◆ **TASK INPUTS**:

- Opening Delimiter -

Small tables with named rows and columns. After each table, cells are looked up by row and column.

bubisa =
	koz	kurim	gogozu	nuzog	zuzipi	dekage	fegi	siruguv	pafefom	derop
tasar	71217	15711	15369	45892	12688	71902	38927	14580	36569	28509
bap	62254	28096	36167	75367	26594	71051	56176	17372	9933	12438
muk	16672	68268	71090	21397	68494	21681	53031	57173	31637	55106
beresa	55254	34757	31211	35431	21854	61100	14669	60310	57691	14779
kap	6261	74083	71945	9836	63977	5600	46559	38767	61085	72678

kap, dekage => 5600
muk, koz => 16672
bap, kurim => 28096
beresa, zuzipi => 21854
tasar, pafefom => 36569
tasar, siruguv => 14580
muk, fegi => 53031
muk, siruguv => 57173
tasar, fegi => 38927

darog
|  | rem | fevu | mugetal | depufu | masukon | bivef | kuf | fuv | vitazeg | mafafel |
|---|---|---|---|---|---|---|---|---|---|---|
| sar | 114 | 133 | 34 | 144 | 81 | 74 | 160 | 104 | 145 | 155 |
| sipe | 154 | 120 | 146 | 121 | 145 | 133 | 101 | 146 | 136 | 146 |
| rur | 188 | 137 | 118 | 148 | 118 | 70 | 130 | 90 | 69 | 86 |
| sab | 91 | 110 | 63 | 108 | 80 | 117 | 99 | 100 | 151 | 205 |
| taza | 106 | 66 | 119 | 70 | 157 | 77 | 111 | 112 | 119 | 139 |
| pasasup | 120 | 77 | 117 | 82 | 152 | 79 | 117 | 110 | 98 | 118 |
| dolutaz | 87 | 117 | 122 | 92 | 91 | 117 | 101 | 85 | 89 | 96 |

What is the mugetal of sipe in darog?
146
What is the fuv of sab in darog?
100
What is the vitazeg of dolutaz in darog?
89
What is the masukon of sipe in darog?
145
What is the rem of taza in darog?
106
What is the depufu of sar in darog?
144
What is the kuf of sar in darog?
160
What is the depufu of dolutaz in darog?
92
What is the mafafel of taza in darog?
139
What is the vitazeg of rur in darog?
69
What is the fevu of sab in darog?
110
What is the kuf of dolutaz in darog?
101
What is the vitazeg of sab in darog?
151
What is the kuf of rur in darog?
130
What is the fevu of sar in darog?
133
What is the fuv of sipe in darog?
146
Which row has the largest mafafel? sab

mal:
|  | sodupo | vatade | mesaf | lem | lodip | vab | bif | fipem |
|---|---|---|---|---|---|---|---|---|
| gelevi | 6217 | -41856 | -62871 | 69983 | 34260 | -30300 | 49471 | 51019 |
| murizi | 15267 | -59831 | -94115 | 95984 | 36278 | -52914 | 68685 | 69036 |
| kuv | 29204 | 40185 | 50916 | -10656 | -3679 | 31726 | -1534 | -10988 |
| mati | 39502 | 13048 | 4209 | 32473 | 4400 | 385 | 25871 | 16236 |
| rukev | 35275 | -16815 | -40280 | 64165 | 16098 | -26419 | 47621 | 41938 |
| zaf | 714 | 48842 | 70235 | -38652 | 2685 | 50545 | -20821 | -18169 |
| zufon | -16660 | -1851 | 15515 | -4383 | 22560 | 26243 | 1140 | -111 |
| lin | -17441 | -10011 | -13387 | 29369 | 37364 | 7951 | 15851 | 28402 |

bif of murizi: 68685
lodip of zufon: 22560
vatade of murizi: -59831
lem of gelevi: 69983
mesaf of kuv: 50916
sodupo of murizi: 15267
lem of rukev: 64165
bif of mati: 25871
lodip of lin: 37364
bif of kuv: -1534
mesaf of murizi: -94115
lem of zufon: -4383
mesaf of rukev: -40280
Which row has the largest sodupo? mati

- Closing Delimiter -

Look over the records above and filter for each line with the word "mati".

| mati | 39502 | 13048 | 4209 | 32473 | 4400 | 385 | 25871 | 16236 |
bif of mati: 25871
Which row has the largest sodupo? mati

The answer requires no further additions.